Retype the whole listing that follows so that it matches the original exactly.

(Data supplied begins)

Rows are points. Each copy is the shape, with its points in the same order, turned, moved and blurred by noise. Is it also mirrored, or only turned?

Shape (9 x 3):
[[ 16   3 -11]
 [ 18  -2 -31]
 [-18  15  11]
 [ -5   2 -39]
 [-12  10 -38]
 [ -9 -31   3]
 [ 13   0 -19]
 [ 40  30  31]
 [ 59  45  48]]
Copy 1:
[[  9  -5 -28]
 [ 10  -5 -46]
 [ -8 -30   6]
 [ -6 -27 -48]
 [ -6 -33 -46]
 [-29   4 -12]
 [  7  -6 -37]
 [ 48   6  18]
 [ 75  12  29]]
Copy 1 is: mirrored
Copy 2:
[[  6  -4  14]
 [  2 -20  24]
 [-24   2 -23]
 [-21 -27  24]
 [-31 -28  17]
 [ 10 -29 -24]
 [ -1  -9  18]
 [ 10  50   7]
 [ 14  79  10]]
Copy 2 is: mirrored
Copy 3 (9 x 3):
[[ -7   3 -14]
 [  7   4 -29]
 [-14  22  26]
 [ 17  23 -19]
 [  7  36 -18]
 [ 21 -10  24]
 [  3   0 -20]
 [-51 -14   4]
 [-88 -23   2]]
Copy 3 is: mirrored

Shape, 7 rows:
[[ 10  13  24]
 [ 21 -46  12]
 [-34  22   3]
 [ 19 -19  13]
 [ -7  71 -18]
 [ 10 -26  28]
 [-17  31  18]]
Copy 1:
[[-12  21   6]
 [ 42   4  -6]
 [-36 -19   4]
 [ 19  13   4]
 [-63  -7  53]
 [ 17  15 -21]
 [-43  -1   2]]
Copy 1 is: mirrored
Copy 2:
[[ 26   4 -16]
 [ -4 -47 -29]
 [ 23   9  32]
 [  4 -23 -26]
 [  9  67  16]
 [ 19 -33 -22]
 [ 34  19  11]]
Copy 2 is: only turned

Shape, 9 rows:
[[-22 -22  19  32]
 [ -6  14   1 -19]
 [ 23  52 -12 -40]
 [-39 -12 -29 -36]
 [-44   4   6   4]
 [ 25 -21  -8 -15]
 [  6  34  30 -21]
 [ 14  -5  18  32]
 [ 42  44 -29  24]]
Copy 1:
[[-39 -31 -14   6]
 [ 11  13 -10  -1]
 [ 36  60 -10  10]
 [ 16  -8  26 -38]
 [-24  -6 -14 -26]
 [ 19 -11  17  29]
 [ 20  19 -44  12]
 [-31  -5 -17  38]
 [-19  58  10  45]]
Copy 1 is: mirrored
Copy 2, 9 rows:
[[ 18  30 -32   3]
 [ -2   4  22 -21]
 [-37 -25  46 -41]
 [ 40  -2  45   3]
 [ 36  10  -3 -21]
 [-23  13  21  23]
 [-25  18  18 -48]
 [-22  18 -31   0]
 [-49 -48 -12 -11]]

(Data supplied ends)

## Result of the task:
Rows are points. Each copy is the shape, with its points in the same order, turned, moved and blurred by noise. Is it also mirrored, or only turned?

Shape (9 x 3):
[[ 16   3 -11]
 [ 18  -2 -31]
 [-18  15  11]
 [ -5   2 -39]
 [-12  10 -38]
 [ -9 -31   3]
 [ 13   0 -19]
 [ 40  30  31]
 [ 59  45  48]]
Copy 1:
[[  9  -5 -28]
 [ 10  -5 -46]
 [ -8 -30   6]
 [ -6 -27 -48]
 [ -6 -33 -46]
 [-29   4 -12]
 [  7  -6 -37]
 [ 48   6  18]
 [ 75  12  29]]
Copy 1 is: mirrored
Copy 2:
[[  6  -4  14]
 [  2 -20  24]
 [-24   2 -23]
 [-21 -27  24]
 [-31 -28  17]
 [ 10 -29 -24]
 [ -1  -9  18]
 [ 10  50   7]
 [ 14  79  10]]
Copy 2 is: mirrored
Copy 3 (9 x 3):
[[ -7   3 -14]
 [  7   4 -29]
 [-14  22  26]
 [ 17  23 -19]
 [  7  36 -18]
 [ 21 -10  24]
 [  3   0 -20]
 [-51 -14   4]
 [-88 -23   2]]
Copy 3 is: mirrored

Shape, 7 rows:
[[ 10  13  24]
 [ 21 -46  12]
 [-34  22   3]
 [ 19 -19  13]
 [ -7  71 -18]
 [ 10 -26  28]
 [-17  31  18]]
Copy 1:
[[-12  21   6]
 [ 42   4  -6]
 [-36 -19   4]
 [ 19  13   4]
 [-63  -7  53]
 [ 17  15 -21]
 [-43  -1   2]]
Copy 1 is: mirrored
Copy 2:
[[ 26   4 -16]
 [ -4 -47 -29]
 [ 23   9  32]
 [  4 -23 -26]
 [  9  67  16]
 [ 19 -33 -22]
 [ 34  19  11]]
Copy 2 is: only turned

Shape, 9 rows:
[[-22 -22  19  32]
 [ -6  14   1 -19]
 [ 23  52 -12 -40]
 [-39 -12 -29 -36]
 [-44   4   6   4]
 [ 25 -21  -8 -15]
 [  6  34  30 -21]
 [ 14  -5  18  32]
 [ 42  44 -29  24]]
Copy 1:
[[-39 -31 -14   6]
 [ 11  13 -10  -1]
 [ 36  60 -10  10]
 [ 16  -8  26 -38]
 [-24  -6 -14 -26]
 [ 19 -11  17  29]
 [ 20  19 -44  12]
 [-31  -5 -17  38]
 [-19  58  10  45]]
Copy 1 is: mirrored
Copy 2, 9 rows:
[[ 18  30 -32   3]
 [ -2   4  22 -21]
 [-37 -25  46 -41]
 [ 40  -2  45   3]
 [ 36  10  -3 -21]
 [-23  13  21  23]
 [-25  18  18 -48]
 [-22  18 -31   0]
 [-49 -48 -12 -11]]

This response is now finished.